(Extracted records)
Every row gives one point. Any point is a mix of the corners, with weights that add up to 1. It lies inside the corners' shape when no weight is negative. Is each point inside? If not, which corners have a negative weight?

Corners:
(1): [ 8.8  0.5 -2.2]
(2): [-2.4 -0.8 -1.0]
(3): [-0.7  0.0  6.5]
(4): [-0.8  2.9 -1.6]
Points:
[-2.8  0.7  3.0] -> outside (1)
[-0.6  1.2 -0.2] -> inside
[ 5.6  1.0 -1.7] -> inside
[-0.4  0.6  4.2] -> inside
[ 0.5 -1.2 -0.4] -> outside (4)
[-3.8  0.4  2.8] -> outside (1)

Corners:
(1): [ 2.1 -2.9 -1.6  2.7 -2.5  1.5]
(2): [-7.1  4.4  0.4 -5.8 -8.4  2.1]
(3): [0.1 0.3 1.1 3.6 3.1 5.1]
(4): [ 3.5 -1.3 -0.2 -3.9  2.9  2.2]
(5): [ 1.1 -6.2  3.8 -5.7  1.3  1.1]
(6): [-2.8 -1.2 -1.9  2.9 -2.3 -1.1]
(7): [2.2 1.3 5.7 3.9 2.2 1.8]
Points:
[-2.8  1.5  0.5 -3.5 -3.5  2.1] -> inside
[ 1.4 -3.8 -1.0  0.5  1.5  0.7] -> outside (2, 7)
[-0.5 -0.4  0.6  1.4 -0.8  0.7] -> inside
[-1.6  1.5 -1.0  1.2 -1.5  1.9] -> outside (5)
[-1.3 -0.2  2.3 -0.8 -2.4  3.1] -> outside (4, 6)

Corners:
(1): [-1.1 -0.9 -2.2  3.7  2.6 -2.5  1.7  1.1 -2.6  8.1  0.4]
(2): [-1.0 -4.6  1.3  1.4  2.0  7.1 -0.7 -0.9  2.7 -1.6 -2.2]
(3): [ 4.9  0.9  2.7  2.8  3.3  1.1 -3.9  3.3  4.3 -5.2 -3.4]
(4): [-3.0  0.7  2.5 -0.4 -2.6  2.5  1.9  0.9  1.4 -2.5 -3.5]
(5): [  1.6   0.7   4.3   1.7   0.2   2.4  -2.2 -11.2  -1.2  -4.2  -1.4]
(6): [  7.2   0.6   1.0  -5.6  -0.5  -1.2  -2.7   3.3 -11.0   5.3   4.1]
(7): [-1.0  0.1 -1.1  2.6  2.7  2.1 -1.6  0.1  3.0 -2.3  4.1]
(8): [ 0.6 -4.0  4.0  0.5  3.3 -1.5  3.7  1.7  3.3 -5.5  0.2]
(9): [-1.5 -4.2 -2.6 -0.4  4.9 -2.5 -1.7  2.2  0.6  0.2 -0.7]
(10): [-0.2 -0.1 -2.5  1.6  3.2 -0.5  0.1  4.5 -9.5  1.8 -2.1]
(11): [  3.6  -1.0   3.9   1.6 -12.6   1.6   1.8  -0.9   4.1  -6.6  -1.0]
(12): [ 1.0 -1.7  5.0  3.7 -0.6 -1.1 -4.3  3.4  2.3 -3.7 -0.6]
Points:
[ 1.3  0.2  3.8  2.8 -0.4  3.4 -1.2 -0.6  3.3 -6.4 -2.8] -> outside (1, 6, 9)
[ 2.2 -0.6  1.4 -0.2 -1.5  1.0 -2.0  0.8 -4.0  1.1 -1.5] -> outside (7, 8)
[ 3.0 -0.5  1.4 -0.6  0.0 -0.3 -1.5  2.4 -4.2  0.5  0.7] -> inside
[ 0.9 -1.3  1.5  1.2  0.0  2.6 -1.8  0.0  1.1 -1.0 -0.4] -> outside (8, 10)
[-0.4 -1.7  2.2  1.1  0.2  2.0 -0.2  0.9  1.3 -2.2 -1.5] -> inside
[ 0.3 -0.7  0.5 -0.3  2.6  0.6 -0.1  0.7 -2.2  1.0 -0.4] -> outside (11, 12)
[ 0.3 -1.6  1.4  0.9 -0.8  0.2 -1.4  1.3 -2.4  0.4 -1.4] -> outside (3, 7, 8)
[ 0.2 -1.0  1.1  1.1  3.0  0.2 -1.2  0.7 -1.7  0.2 -0.4] -> outside (11)
[ 1.8 -0.7  2.5  0.5 -4.9  1.1  0.4  0.4  0.8 -3.0 -0.8] -> inside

### TASK DIRECTIONS:
Find the line that contains "4.3 -5.2 -3.4]". Repeat it and every line after it, exactly as written, up to and including the last line of the records above.

### TASK RESULT:
(3): [ 4.9  0.9  2.7  2.8  3.3  1.1 -3.9  3.3  4.3 -5.2 -3.4]
(4): [-3.0  0.7  2.5 -0.4 -2.6  2.5  1.9  0.9  1.4 -2.5 -3.5]
(5): [  1.6   0.7   4.3   1.7   0.2   2.4  -2.2 -11.2  -1.2  -4.2  -1.4]
(6): [  7.2   0.6   1.0  -5.6  -0.5  -1.2  -2.7   3.3 -11.0   5.3   4.1]
(7): [-1.0  0.1 -1.1  2.6  2.7  2.1 -1.6  0.1  3.0 -2.3  4.1]
(8): [ 0.6 -4.0  4.0  0.5  3.3 -1.5  3.7  1.7  3.3 -5.5  0.2]
(9): [-1.5 -4.2 -2.6 -0.4  4.9 -2.5 -1.7  2.2  0.6  0.2 -0.7]
(10): [-0.2 -0.1 -2.5  1.6  3.2 -0.5  0.1  4.5 -9.5  1.8 -2.1]
(11): [  3.6  -1.0   3.9   1.6 -12.6   1.6   1.8  -0.9   4.1  -6.6  -1.0]
(12): [ 1.0 -1.7  5.0  3.7 -0.6 -1.1 -4.3  3.4  2.3 -3.7 -0.6]
Points:
[ 1.3  0.2  3.8  2.8 -0.4  3.4 -1.2 -0.6  3.3 -6.4 -2.8] -> outside (1, 6, 9)
[ 2.2 -0.6  1.4 -0.2 -1.5  1.0 -2.0  0.8 -4.0  1.1 -1.5] -> outside (7, 8)
[ 3.0 -0.5  1.4 -0.6  0.0 -0.3 -1.5  2.4 -4.2  0.5  0.7] -> inside
[ 0.9 -1.3  1.5  1.2  0.0  2.6 -1.8  0.0  1.1 -1.0 -0.4] -> outside (8, 10)
[-0.4 -1.7  2.2  1.1  0.2  2.0 -0.2  0.9  1.3 -2.2 -1.5] -> inside
[ 0.3 -0.7  0.5 -0.3  2.6  0.6 -0.1  0.7 -2.2  1.0 -0.4] -> outside (11, 12)
[ 0.3 -1.6  1.4  0.9 -0.8  0.2 -1.4  1.3 -2.4  0.4 -1.4] -> outside (3, 7, 8)
[ 0.2 -1.0  1.1  1.1  3.0  0.2 -1.2  0.7 -1.7  0.2 -0.4] -> outside (11)
[ 1.8 -0.7  2.5  0.5 -4.9  1.1  0.4  0.4  0.8 -3.0 -0.8] -> inside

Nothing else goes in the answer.